### [Task description]
Could you filter the data below down to the lines that hold the word "rows"?
==========
Each row is a point. Before rounding, the points of a table are all equally far from one centre. They may lie mostly on one side of it. Where is the centre, to within rounding?
(in the rows, 128 means zero)

Points:
[[131 116]
 [ 84 182]
 [148 123]
 [ 89 190]
 [167 151]
 [ 91 192]
 [102 121]
 [150 125]
 [ 99 199]]
Centre: [123 161]

Points:
[[119  84 104 181]
 [144 142 126  62]
 [150 137 184  80]
 [170 140 186  88]
 [140 177  85 148]
 [126 116 136 204]
 [205 136 105  97]
 [ 95 146  93 108]
 [200 153 143 175]
 [132 176 172 101]]
Centre: [148 124 133 133]

Points:
[[121 208 106 171 125 203 161 154  94]
 [133 137 122 115 137  95 160 174 108]
 [ 69 157  82 104  97 174 138 136 167]
 [118 145  65 135 132 149 107 126  78]
 [128 103 146 190 139 142 141 122 103]
 [ 93 147 143 200 190 193 129 108 151]
 [ 91 129 111 191 151 178 160 136  80]
 [117 126 140 133 138 167 105  53 132]
 [ 89 170 122 168 167 208 160 178  79]
 [ 96 188 122 116 125 193 126  90 197]
 [124 193 116 171 102 165 144 195 152]
 [143 165 134 159 182 228 159 182 137]
 [140 141 176 157 120 153 125 207 126]
 [ 65 199  81 121 107 187 112 138 148]
 [140 152 169 127 155 142  65 126  82]]
Centre: [111 160 135 129 148 168 129 140 131]

Points (17 x 14):
[[ 47 100 169 134  71 144 164 173  73 126 106 188  89 107]
 [ 32  83 103 137  95 153 147 167 116 105 160 102  96 156]
 [ 95  95 160 134  60 165 135 116 136 190 176 141 156 104]
 [137  91 111 127  54 107 145 140  69 146 138 116 129 101]
 [ 44  94 153 115  82 164 185 148 109  98 123 145  94 153]
 [124 122 127 106  94 183 196 156  82 172 138  92 128 119]
 [ 79 102 159 107  53 173 172 160 113 142  88 113  70  91]
 [ 49  87 137 170  76 155 206 137 120 154 152 138 127 161]
 [ 61  77 183 160  91 155 181 115 100 201 129 153  92  91]
 [104  94 173  93  80 164 190 160 140 160 138 129 121 140]
 [ 40  79 165 100  85 153 196 176  84 128 113 130 121 143]
 [ 39  77 190 128  65 167 166 165 144 113 157 139 103  97]
 [104  80 153 134  72 147 137 132 156 135 144 110 133 149]
 [ 77 127  96 115  86 135 133 163 184 171 139 119 143  99]
 [ 47 162 137 120 125 154 169 199  92 167 169 114  88  60]
 [124  74 123 123 104 162 129 118 138 194 159 137  95  96]
 [ 78 130 177  84  95 184 147 166  97 168 164 172 116 119]]
Centre: [ 67 107 131 133  96 144 155 150 104 149 143 129 119  93]

Points (27 x 24):
[[189 142 113 104 136 111 144 129 188  91 107  93  89 113 115 148  16  82
   65 147 142 151 117 133]
 [106 107  93  62 104 184 156 124 178  77  41 110 124 122 178 109  64 112
  125 129 172 173 138 172]
 [108 122 157  69 104 155 154 122 138  90  78 192 158  70 191 106  86 104
  105 145 114 140  93 147]
 [128 139 126  55 142  52 134 143 187 103  44 141 152 139 116 134  60  97
   98  58 137 130 173 106]
 [127 102 169 137 105 137 138 131 172  69  55 120 193 111 123  93  64 177
   96  51 132 127 128 143]
 [141 154 105  52 161 132 160 158 210  63  71 118 153 108 120 121  44 178
  119 116 140 131 153 146]
 [160  92 139  79 163 123 139  86 197  76  28 151  83 132 196 106 123 141
  124 150 161  81 157  97]
 [100 183 150 118 117 135 157  95 148  93  89 174 168 143 160 105  50 100
  129  99 185 118  93 114]
 [154 171 129  60 138 114 157 160 170 121  83 111 152 119 126 160  77  94
  111 161 167  98 139 178]
 [144 153 114  46 115 111 124 156 204 116  81 160 103  71 128 110  64 108
   37 127  90 101 130 114]
 [164 110 124  63 136 157  80 122 186 102  80 140 117 137 131 171  37  99
   61  44 152 144 139 133]
 [114  66 141 101 162 127 159 165 174 152 102 168 125 112 129  90  90 149
   65 163  97 140  91  99]
 [143  96 144 116 119 152 129 155 159  84 127 142 115  92 157 103 149 133
   83  82 161 129 143 163]
 [116 105  82  72 102 181 188 103 170 128  75 155 148 101 127  69  68  65
  109 149 118 133 134  99]
 [117 146 156  79  66 134 156  72 217 135  42  99 201 133 129  79 115 153
   94 123 156  92 135 104]
 [150 129 103  62 132 148 125 179 191  48  75 165 142 108 151  91  81 134
  115 163  84 129 149 124]
 [141  82 156 104 120 193 147 119 229 110 106 145 158  93 127 191  57 166
   55 126 123 150 106  89]
 [146 140 133 147 120 124 130 161 131 100  62 161 138  95 200 167  53 113
   61 114  99 111 135 163]
 [117 118  96  48 120 162  76 122 197  52  58 115 185 121 173 118  80 113
   99 157 158  97 124 101]
 [120  89 100  54 105 166 166 168 167  72  62 104 197 102 116 138  83 151
  109  79 139 115 124 120]
 [145 102 134 121 163 185 137  88 213  51  81  77 160 123 161 111  78 155
   66 154 117 148 148 147]
 [110 191 138  63  77 157 172 118 148  98 106 111 111  95 191 101 126 146
   86 137 105 141 156 100]
 [124 141 154 107 114 131 162 159 157  79  43 207 116 164 136 126 107 127
   91 181  97 135 109 121]
 [127 141 130  93 147 141 160 139 197  68 104 134 191 126 153  89  62 150
  145  69 140 130  99 146]
 [138 103 144 108  90 108  80 129 189  59  76 129 117 147 191 142 115 191
   99  65 161 148 118 140]
 [174 153 124  76 154  96  98 121 132 159  94 121 172 148 170  96  36 158
   92 119 129 171 100 151]
 [118 109 129  99 122  59 108 125 148 152  28 168 102 119 131  64 100 151
   62 106 129 113 123 136]]
Centre: [144 117 132  96 113 129 139 109 172 117  73 128 134 129 152 129  80 135
  95 124 133 131 132 104]

Points, 28 rows:
[[ 78  82 144 177  65  92 106 156 169 104 177 172 130 131 217 197 126  88
   92 118  80 140 181  53]
 [ 74  79 172 128  91 106 156 154 141 130 132 168 194 140 143 138 115  94
   98 170 116 131 155 102]
 [ 74  76 154 179 101 146  46 138 188 112 123 125 110 111 138 100 129 125
  135 170  69  92 152  91]
 [ 65 102 134 150 123 125 107 199 131 103 169 162 154 125 141 120  99  99
  122  83 119 162 136 109]
 [ 78  70 111 173 106 136  99 170 151 153 132 156 173  99 180 151 129  38
  107 147 148 137 171  37]
 [ 63 116 135 171  85 113  89 200 160 168 167 148 159  75 182 124  97  87
   79 147  70 148 184  93]
 [108  98 139 169  85 192 115 180 163 117 173 117 104  98 112 142 137 163
  104 141 130 138 180  99]
 [ 85 122 140 157  67 134  88 149 139 143 175 139 130 128 171 109 101 154
  117 161  71 107 161 123]
 [ 45 146 149 163  90 157 131 175 174 129 142 107 176 152 159 142 110 105
  111 148 102 120 158  91]
 [101 117 142 120  73 119 134 173 209 126 190 141 129 101 204 149 142  71
   86 177  97 129 149 114]
 [ 80 122 171 141 108 121  77 200 157 117 188 117 147 105 194 158 145  86
   66 135  38 154 239  84]
 [ 74 114 147 157  78 148  97 151 168 110 160 118 121  77 124 175 143  51
   98 120  51 182 144  55]
 [102  96 112 185 106  99 106 142 205 121 156 120 153 162 132 175 158 100
   55 130  85 144 173 120]
 [100 102  96 184 109 117 114 119 162  52 161 169 145  95 180 183 122  78
  106 164  81  91 169 113]
 [ 84 106 159 174  81 102 129 212 197 122 150 107 176  86 164 138 100  64
   92 144  90 131 186  90]
 [ 53 127 119 149  89 126 130 138 132 107 168 135 126 140 195 180  82  96
   77 160  85 121 116  91]
 [120  91 162 141 136 125 103 167  93  86 135 134 144  82 113 141  65 118
   94 104 138  91 162  40]
 [ 86 141 129 141 121  98 123 171 148  86 164 180 107 116 178 166  97  80
   82 166  33 120 157  78]
 [102 116 135 143  77 133 132 129 204 138 190  88 155 114 197 148 145 116
  113 172  86 155 163  51]
 [ 33 124 118 137 119 174  98 197 155 126 152 165 141  73 151 156 123  77
   90 123  65 165 154 117]
 [ 23  99 152 153  74  74  99 125 200 101 138 129  91  80 220 175 124  85
   84 151  77 112 157  83]
 [ 93  87 121 134  56 163  91 144 160  98 137 170 119  84 142 176  89 153
  101 158 102 148 157  90]
 [ 84 101 137 179 127 154 161 168 100 121 186 147 177 106 189 147  91  94
   94 169 111 108 189  91]
 [ 66  73 131 170  67 138 133 176 158 109 190 126 115 128 164 122 125 116
   88 156  49 116 202  85]
 [ 94 137 106 116  61  81  77 107 143 135 137 152 142 132 215 129 115 124
  124 109 107 114 172 103]
 [ 88 124 140 136 105 144 103 109 176  86 140 153 148 154 148 105 118 101
  141 142  72 161 175  68]
 [ 68  67 129 180  88  95 143 211 157 114 156 172 120 102 149 135 142  91
  111 162  74  92 149 101]
 [ 80  76 133 158 111 115  98 175 155  84 182 121  90 173 128 149 118 104
  101  73  93 121 159  73]]
Centre: [ 99  95 154 141 136 122 109 145 141 122 123 119 121  89 180 158 149 110
  96 121  99 123 172  89]

Points (27 x 24):
[[ 96 141 182 201 161 176 153 111 108 128 103 137  78  68 135 112 149  85
  158 101 103 185 180 158]
 [140 151 111 180 189 128 118  84 123 162  84 129 130  92 147 197 188 103
  159 105 111 180 140 136]
 [143 138 146 172 145 167 167 113 122 151  66 155  74  82 146 169 148  66
  156 107  83 187 136 128]
 [113 144 154 146 169 168 135 122 159 144 100 122 122  56 157 143 179  74
  130 127 102 201 196 151]
 [140  84 143 167 179 132  98 113  88 146  62 159  77  83 148 103 142  68
  139 147 101 168 180 109]
 [ 76 136 106 159 148 121 107 113 112 147  47 144  93  80 174 166 168 111
  154 120  71 203 155 173]
 [101  92 128 231 118 116 100 157 139 119  58 163 123  88 138 124 151 113
  143 102 104 194 160 125]
 [ 97 151 127 208 155 171 129  99 101 105 120 161  86  88 157 157 164  65
  114  84 135 208 124 167]
 [ 82 140 118 142 186 145 112 135 142 119 115 149  98  48 169 163 141  72
  155 107 136 215 198 129]
 [131 146 153 171 188 122 124 104 153 136 139 187  89  56 153 130 130  90
  135 121  89 191 191 128]
 [ 89  98 114 168 152  92 144 138 150 150 101 137 136 115 149 158 148 103
  138 128  94 218 166 111]
 [ 82 125 119 185 166 155 109 110 112 122  78 180  88  67 137 154 175 109
  118 104 106 245 144 168]
 [ 98 113 162 206 180 158 113  99 119  93  70 159  88  63 132 152 138 100
  147 113  80 170 190 168]
 [134 127 147 165 159 138 120 115 112 158  85 123  81  47 112 102 127 133
  177 123 132 206 181 142]
 [126 124 115 181 150 162  73 122 106 140  62 168 116  25 167 137 118  78
  118 125 148 205 194 109]
 [132 145 116 189 147 129 109 117 133 169  99 144 141  61 148 166 165 105
  124 106 125 226 207 128]
 [112 158 137 182 162 143  92 129 106 110  78 107  90  94 191 180 136  60
  139  94 139 197 189 150]
 [110 123 155 197 165 127 124  97  94 169  76 139  67  38 153 155 157 115
  106 106  70 208 159 125]
 [121 118 151 197 204 136  83 100 102 115  68 147  72  59 145 166 107  66
  126 130 108 214 116 146]
 [101 123 134 165 171 113 124  88 128 118 112 148  75 108 104 169 135 113
  186 123  88 177 151 146]
 [ 75 136 139 162 188 179 131 103 114 106 106 184 115  67 130 158 180  73
  114 126 108 174 189 165]
 [ 99 123 131 196 142 110 109 105 148 154  70 142  96  45 142 123 128 107
  122  98  97 175 197 166]
 [ 92 147 140 194 202 189 114 101 109 114 109 168  93  65 126 161 177  89
  123  84 107 220 152 122]
 [135 117 152 202 164 123  99 142 139 161 121 137  59  38 120 155 165 107
  109 102  93 204 147 122]
 [118 101 147 185 200 144  95 115 116 137  51 139  89  19 120 151 137 126
  132  95 123 198 159 117]
 [107 111 169 139 164 105 128 161 113 137 102 143 103  23 163 137 112  93
  131  91  75 196 154 145]
 [121 119 162 162 133 150 103 109 147 107 101 126 114  47 108 166 132  90
  147 100 119 140 189 150]]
==========
### [Solution to this task]
(in the rows, 128 means zero)
Points, 28 rows:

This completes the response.